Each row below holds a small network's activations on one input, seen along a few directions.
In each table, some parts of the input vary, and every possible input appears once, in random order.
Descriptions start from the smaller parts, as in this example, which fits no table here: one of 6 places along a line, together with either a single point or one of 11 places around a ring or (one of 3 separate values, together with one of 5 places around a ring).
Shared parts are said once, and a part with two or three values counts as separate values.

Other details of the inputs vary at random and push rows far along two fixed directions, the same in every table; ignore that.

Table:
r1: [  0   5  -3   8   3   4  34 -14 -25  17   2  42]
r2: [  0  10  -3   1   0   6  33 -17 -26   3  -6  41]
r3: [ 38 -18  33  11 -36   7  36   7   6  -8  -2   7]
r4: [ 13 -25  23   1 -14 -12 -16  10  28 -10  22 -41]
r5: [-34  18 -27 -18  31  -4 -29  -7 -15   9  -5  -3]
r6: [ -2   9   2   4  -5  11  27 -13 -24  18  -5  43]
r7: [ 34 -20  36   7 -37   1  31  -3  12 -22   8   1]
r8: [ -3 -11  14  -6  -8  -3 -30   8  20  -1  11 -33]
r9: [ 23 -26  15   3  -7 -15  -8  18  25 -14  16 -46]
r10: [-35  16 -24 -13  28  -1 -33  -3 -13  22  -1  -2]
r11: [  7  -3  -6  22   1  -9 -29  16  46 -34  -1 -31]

_Activity_. Each record must be duplicated exactly, with none missing.

_Solved problem_.
Each row below holds a small network's activations on one input, seen along a few directions.
In each table, some parts of the input vary, and every possible input appears once, in random order.
Descriptions start from the smaller parts, as in this example, which fits no table here: one of 6 places along a line, together with either a single point or one of 11 places around a ring or (one of 3 separate values, together with one of 5 places around a ring).
Shared parts are said once, and a part with two or three values counts as separate values.

Other details of the inputs vary at random and push rows far along two fixed directions, the same in every table; ignore that.

Table:
r1: [  0   5  -3   8   3   4  34 -14 -25  17   2  42]
r2: [  0  10  -3   1   0   6  33 -17 -26   3  -6  41]
r3: [ 38 -18  33  11 -36   7  36   7   6  -8  -2   7]
r4: [ 13 -25  23   1 -14 -12 -16  10  28 -10  22 -41]
r5: [-34  18 -27 -18  31  -4 -29  -7 -15   9  -5  -3]
r6: [ -2   9   2   4  -5  11  27 -13 -24  18  -5  43]
r7: [ 34 -20  36   7 -37   1  31  -3  12 -22   8   1]
r8: [ -3 -11  14  -6  -8  -3 -30   8  20  -1  11 -33]
r9: [ 23 -26  15   3  -7 -15  -8  18  25 -14  16 -46]
r10: [-35  16 -24 -13  28  -1 -33  -3 -13  22  -1  -2]
r11: [  7  -3  -6  22   1  -9 -29  16  46 -34  -1 -31]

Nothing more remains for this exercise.